Task item =>
Write down the whole listing below again without changing a word.

Records =>
• • • • • • •

Here are some points:
[-46 -35 -27 -66   3  14  18 -56  24]
[  17   -1  121  -84   65   15   60  -16 -127]
[-11   6  -2  11  -7   4 -54  -5 -36]
[-21  -4  10 -21  17  13 -28 -17 -30]
[ 45  92  56 120  41  53 -75  56 -46]
[ 25 -13  66 -58   4 -16  13  16 -91]
[-34  -2 -34 -24  17  44  28 -50  59]
[  8  28  39   7   2 -37 -19  54 -80]
[ 36 -19  86 -84  19 -25  71  14 -97]
[-31 -18  58 -47  40  -7  21 -33 -79]
[-22 -15 -57  14 -26   1 -20 -16  59]
[-36   2 -69  70  -3 -35 -21  13  89]
[ 23  -2  14   5 -12 -26   5  26 -19]
[  16    6  100  -26   65  -12   23    9 -112]
[ 19  10  25  -7 -13   9 -19  17 -42]
[-24   6 -26 -12  24  47  22 -42  53]
[ -23   28 -106   92  -25   25  -57   -5  122]
[-16   2 -42  38 -10  -7 -41   8  41]
[  27    9   96  -36   30   -2   -2   16 -121]
[ -9   3 -10 -15  22  34  68 -36  52]
[-18 -34 -68 -13 -62 -39   3  -9  51]
[  8  -3 -39  14 -33  -9 -27   5  22]
[  1  39  46  30  31 -20 -14  43 -66]
[ -7 -15 -18 -12 -23   8 -19 -14   6]
[   1   14   40   25   13    0 -108   19  -92]
[-17 -12 -90  68 -51 -33 -74  18  79]
[ 14   0 -66  43 -37 -17   6  18  92]
[-35  13 -22  62  23   2 -59  -5  17]
[ 12   8  94 -76  50  -8  56  27 -98]
[ -1  48  31  60  53  52 -69  -9 -44]
[  39   -9   96  -68   25   -5   31   14 -120]
[-29 -10 -86  88 -25 -37 -63   9  91]
[-28   1 -52  59 -15   6 -53  -3  58]
[-22 -12 -17  12  -3 -25 -33   1   4]
[-16   6 -71  39 -12  28 -18 -12 101]
[ 53  52  10 106  -6  -3 -84  68 -18]
[ -31  -40    5 -114  -11   34  104  -53   23]
[ 21  12 -51  98 -33 -48 -71  49  37]
12 more points follow, each with its number after it:
[-19 -28 -30 -21 -15 -12  19 -17  37] 0
[-15 -29 -12 -23 -19 -24  11  -9   8] 1
[ -3 -37  31 -83   1 -20  69 -18 -25] 2
[ -3  29  25  62  27   2 -90  17 -49] 3
[-14 -24 -28 -37 -30   0   7 -15  26] 4
[ -9 -32  -1 -66 -21 -14  56 -21   1] 5
[ -5 -14 -13 -70  -3  46  80 -46  53] 6
[  6  40 -25  51  -9  13 -29  15  15] 7
[ -10   -5 -127   51  -89  -11  -32    4  127] 8
[ 11   7  31  31  14 -10 -55  19 -49] 9
[-29 -60 -37 -82 -42 -20  36 -31  31] 10
[  6 -21  53 -66  22 -18  62  -2 -54] 11
Which of these numbered points is nearest to each point below, ignoring the 2 directions in which the first points spread most? Its number follows each.
[-39 -40 -75   6 -36 -36  -6  -9  76] > 1
[ 52  53  60  49  38  33 -22  34 -53] > 6
[ 29  43  23 112  22 -35 -83  60 -38] > 11
[ 42  48 -38 123 -17 -16 -71  63  41] > 11
[ 39  25  38  56  -1 -33 -49  60 -56] > 2
[ 26 -37  46 -78  -6 -50  71  15 -52] > 2
[  1  13  63 -10  42  12 -37  -9 -95] > 3
[ -52  -38  -22 -114   11   24  100  -57   50] > 7
[ 18  11  40   2  10 -14 -12  15 -58] > 0
[-42 -39 -70 -12 -39 -13   5 -28  86] > 1
[  8 -31 -53 -73 -66 -11  93 -16  67] > 8
[-32 -51 -72 -36 -47 -26   3 -26  63] > 10
[ 38  46  49  59  24   8 -65  41 -78] > 7
[ 29  28  20  47  13 -45  -2  61 -18] > 11
[-27 -60 -43 -91 -42 -22  57 -39  46] > 10
[  3 -21  12 -29  13 -28  48  -2  -4] > 11
[ 13 -16  14 -26 -10 -22  -1   3 -32] > 1
[ 60  49  70  -1  36  56  -3  16 -77] > 6
[24 43 10 39  9 39 33 11 36] > 6
[ -16  -11 -114   40  -59    4  -12  -12  127] > 5
[-21  -6 -74  44 -52  -1 -63   7  69] > 4
[-20 -35 -65   6 -46 -36 -11   3  61] > 1
[  9   4 -13 -22 -18  30 -34  -6 -18] > 4
[-34 -25 -64  -1 -26   1 -23 -25  65] > 9
[ 28   2 -31  -6 -48 -21  33  17  31] > 8
[ -7   3 -80  46 -44   6 -50  -2  69] > 4
[ -17  -57  -26 -123  -45    4   97  -45   44] > 8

• • • • • • •

Answer below =>
Here are some points:
[-46 -35 -27 -66   3  14  18 -56  24]
[  17   -1  121  -84   65   15   60  -16 -127]
[-11   6  -2  11  -7   4 -54  -5 -36]
[-21  -4  10 -21  17  13 -28 -17 -30]
[ 45  92  56 120  41  53 -75  56 -46]
[ 25 -13  66 -58   4 -16  13  16 -91]
[-34  -2 -34 -24  17  44  28 -50  59]
[  8  28  39   7   2 -37 -19  54 -80]
[ 36 -19  86 -84  19 -25  71  14 -97]
[-31 -18  58 -47  40  -7  21 -33 -79]
[-22 -15 -57  14 -26   1 -20 -16  59]
[-36   2 -69  70  -3 -35 -21  13  89]
[ 23  -2  14   5 -12 -26   5  26 -19]
[  16    6  100  -26   65  -12   23    9 -112]
[ 19  10  25  -7 -13   9 -19  17 -42]
[-24   6 -26 -12  24  47  22 -42  53]
[ -23   28 -106   92  -25   25  -57   -5  122]
[-16   2 -42  38 -10  -7 -41   8  41]
[  27    9   96  -36   30   -2   -2   16 -121]
[ -9   3 -10 -15  22  34  68 -36  52]
[-18 -34 -68 -13 -62 -39   3  -9  51]
[  8  -3 -39  14 -33  -9 -27   5  22]
[  1  39  46  30  31 -20 -14  43 -66]
[ -7 -15 -18 -12 -23   8 -19 -14   6]
[   1   14   40   25   13    0 -108   19  -92]
[-17 -12 -90  68 -51 -33 -74  18  79]
[ 14   0 -66  43 -37 -17   6  18  92]
[-35  13 -22  62  23   2 -59  -5  17]
[ 12   8  94 -76  50  -8  56  27 -98]
[ -1  48  31  60  53  52 -69  -9 -44]
[  39   -9   96  -68   25   -5   31   14 -120]
[-29 -10 -86  88 -25 -37 -63   9  91]
[-28   1 -52  59 -15   6 -53  -3  58]
[-22 -12 -17  12  -3 -25 -33   1   4]
[-16   6 -71  39 -12  28 -18 -12 101]
[ 53  52  10 106  -6  -3 -84  68 -18]
[ -31  -40    5 -114  -11   34  104  -53   23]
[ 21  12 -51  98 -33 -48 -71  49  37]
12 more points follow, each with its number after it:
[-19 -28 -30 -21 -15 -12  19 -17  37] 0
[-15 -29 -12 -23 -19 -24  11  -9   8] 1
[ -3 -37  31 -83   1 -20  69 -18 -25] 2
[ -3  29  25  62  27   2 -90  17 -49] 3
[-14 -24 -28 -37 -30   0   7 -15  26] 4
[ -9 -32  -1 -66 -21 -14  56 -21   1] 5
[ -5 -14 -13 -70  -3  46  80 -46  53] 6
[  6  40 -25  51  -9  13 -29  15  15] 7
[ -10   -5 -127   51  -89  -11  -32    4  127] 8
[ 11   7  31  31  14 -10 -55  19 -49] 9
[-29 -60 -37 -82 -42 -20  36 -31  31] 10
[  6 -21  53 -66  22 -18  62  -2 -54] 11
Which of these numbered points is nearest to each point below, ignoring the 2 directions in which the first points spread most? Its number follows each.
[-39 -40 -75   6 -36 -36  -6  -9  76] > 1
[ 52  53  60  49  38  33 -22  34 -53] > 6
[ 29  43  23 112  22 -35 -83  60 -38] > 11
[ 42  48 -38 123 -17 -16 -71  63  41] > 11
[ 39  25  38  56  -1 -33 -49  60 -56] > 2
[ 26 -37  46 -78  -6 -50  71  15 -52] > 2
[  1  13  63 -10  42  12 -37  -9 -95] > 3
[ -52  -38  -22 -114   11   24  100  -57   50] > 7
[ 18  11  40   2  10 -14 -12  15 -58] > 0
[-42 -39 -70 -12 -39 -13   5 -28  86] > 1
[  8 -31 -53 -73 -66 -11  93 -16  67] > 8
[-32 -51 -72 -36 -47 -26   3 -26  63] > 10
[ 38  46  49  59  24   8 -65  41 -78] > 7
[ 29  28  20  47  13 -45  -2  61 -18] > 11
[-27 -60 -43 -91 -42 -22  57 -39  46] > 10
[  3 -21  12 -29  13 -28  48  -2  -4] > 11
[ 13 -16  14 -26 -10 -22  -1   3 -32] > 1
[ 60  49  70  -1  36  56  -3  16 -77] > 6
[24 43 10 39  9 39 33 11 36] > 6
[ -16  -11 -114   40  -59    4  -12  -12  127] > 5
[-21  -6 -74  44 -52  -1 -63   7  69] > 4
[-20 -35 -65   6 -46 -36 -11   3  61] > 1
[  9   4 -13 -22 -18  30 -34  -6 -18] > 4
[-34 -25 -64  -1 -26   1 -23 -25  65] > 9
[ 28   2 -31  -6 -48 -21  33  17  31] > 8
[ -7   3 -80  46 -44   6 -50  -2  69] > 4
[ -17  -57  -26 -123  -45    4   97  -45   44] > 8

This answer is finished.